Problem to work on:
Exactly the lines below from the one with "189 | 155 |" up to and including the one with "105 | 105 |" make up the answer, with nothing else added.

Extracted data entries:
Content starts
Rows are points. To make a cloud, some directions were put in groups of two or more. Within a group, all points are equally far from the middle, so they leave a hole (a ring in 2 directions, a hollow ball in 3). The other directions are filled evenly. Then the cloud was stretched, turned, moved and blurred a little. Count the holes, and give their numbers of directions, smallest first.
In the rows, zero is written as 128.

Cloud (15 x 2):
| 147 | 169 |
|  87 | 124 |
| 119 | 158 |
| 109 |  89 |
| 104 | 148 |
| 187 | 159 |
| 116 |  89 |
|  86 |  99 |
| 124 | 161 |
| 140 |  94 |
| 189 | 155 |
| 123 | 160 |
| 176 | 119 |
| 185 | 162 |
| 170 | 170 |
Holes: 1 (2)

Cloud (19 x 3):
| 113 | 164 | 124 |
| 161 | 157 | 146 |
| 118 | 147 | 117 |
| 100 | 120 | 169 |
|  99 |  88 | 142 |
| 120 | 202 | 154 |
| 140 | 210 | 168 |
| 170 | 152 | 142 |
|  90 |  98 | 104 |
| 142 | 102 | 150 |
|  82 |  56 | 107 |
|  82 | 151 | 146 |
| 140 | 134 | 143 |
|  72 | 155 | 171 |
| 142 | 141 | 129 |
| 135 | 164 | 127 |
|  85 | 126 | 146 |
|  84 | 105 | 105 |
| 189 | 197 | 179 |
Holes: 0

Cloud (32 x 4):
| 152 | 103 |  73 | 147 |
| 155 |  63 | 131 | 119 |
| 162 |  81 |  89 | 118 |
|  93 | 165 | 167 | 170 |
| 141 | 136 | 151 | 188 |
|  88 | 122 | 170 | 140 |
| 115 | 183 | 139 | 141 |
| 130 |  94 | 109 |  94 |
| 111 | 131 |  67 | 134 |
| 106 |  99 | 177 | 132 |
| 116 | 105 | 122 |  97 |
| 187 |  83 | 122 | 105 |
|  75 | 133 | 108 | 171 |
| 177 | 119 |  78 | 106 |
| 123 |  81 | 108 | 112 |
| 102 | 183 | 133 | 195 |
| 165 | 164 | 122 | 119 |
|  75 | 154 |  95 | 166 |
|  86 | 165 |  82 | 175 |
| 131 |  93 | 181 | 120 |
| 162 | 104 |  98 | 164 |
| 134 |  84 | 132 |  93 |
| 158 | 104 |  89 | 162 |
| 170 | 114 |  68 | 123 |
| 139 | 179 | 117 | 186 |
| 104 | 148 |  64 | 151 |
| 154 | 170 | 105 | 178 |
| 118 | 172 | 164 | 170 |
| 137 |  79 | 144 | 160 |
|  86 | 173 | 146 | 150 |
| 107 | 117 |  79 | 126 |
| 117 | 113 | 170 | 180 |
Holes: 1 (4)

Cloud (46 x 6):
| 109 | 153 | 107 |  80 | 170 | 148 |
| 129 | 125 | 218 | 120 | 107 | 186 |
| 186 | 113 | 152 |  93 | 171 | 112 |
| 164 | 158 |  76 |  80 | 164 | 133 |
| 167 | 129 | 100 |  56 | 112 |  90 |
| 108 | 114 |  89 |  96 |  88 |  89 |
|  94 | 129 | 118 |  91 | 106 | 109 |
| 153 | 168 |  67 |  82 | 105 | 114 |
| 175 |  43 | 125 | 123 | 116 | 157 |
| 127 | 111 | 122 | 122 | 182 | 121 |
| 126 | 120 |  96 | 117 |  51 | 114 |
| 189 |  94 | 129 | 133 | 136 | 148 |
| 125 | 150 |  99 |  81 | 176 | 155 |
| 153 |  86 |  90 | 153 | 122 | 105 |
| 137 | 165 | 150 | 116 | 109 | 108 |
| 131 | 145 | 148 | 107 | 130 | 152 |
|  75 |  66 | 125 |  79 | 135 | 172 |
| 154 | 114 | 168 | 117 | 134 |  71 |
| 121 | 128 | 112 | 177 |  82 | 121 |
| 223 |  89 | 135 |  71 | 181 | 104 |
| 139 | 117 | 100 |  42 | 136 | 109 |
| 143 | 129 |  94 |  79 | 129 |  92 |
| 184 | 110 |  64 |  74 | 149 |  98 |
| 102 | 127 | 177 |  96 |  85 | 164 |
| 100 | 156 |  67 | 127 | 125 |  98 |
| 154 | 114 |  76 | 138 | 117 | 102 |
| 138 | 154 | 162 |  87 | 112 | 106 |
| 176 | 100 | 167 |  68 | 146 | 155 |
| 101 | 166 | 148 |  47 | 138 |  98 |
| 146 |  73 | 120 |  67 | 127 | 160 |
| 151 | 128 | 142 |  57 | 155 | 135 |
Content ends
Answer box:
| 189 | 155 |
| 123 | 160 |
| 176 | 119 |
| 185 | 162 |
| 170 | 170 |
Holes: 1 (2)

Cloud (19 x 3):
| 113 | 164 | 124 |
| 161 | 157 | 146 |
| 118 | 147 | 117 |
| 100 | 120 | 169 |
|  99 |  88 | 142 |
| 120 | 202 | 154 |
| 140 | 210 | 168 |
| 170 | 152 | 142 |
|  90 |  98 | 104 |
| 142 | 102 | 150 |
|  82 |  56 | 107 |
|  82 | 151 | 146 |
| 140 | 134 | 143 |
|  72 | 155 | 171 |
| 142 | 141 | 129 |
| 135 | 164 | 127 |
|  85 | 126 | 146 |
|  84 | 105 | 105 |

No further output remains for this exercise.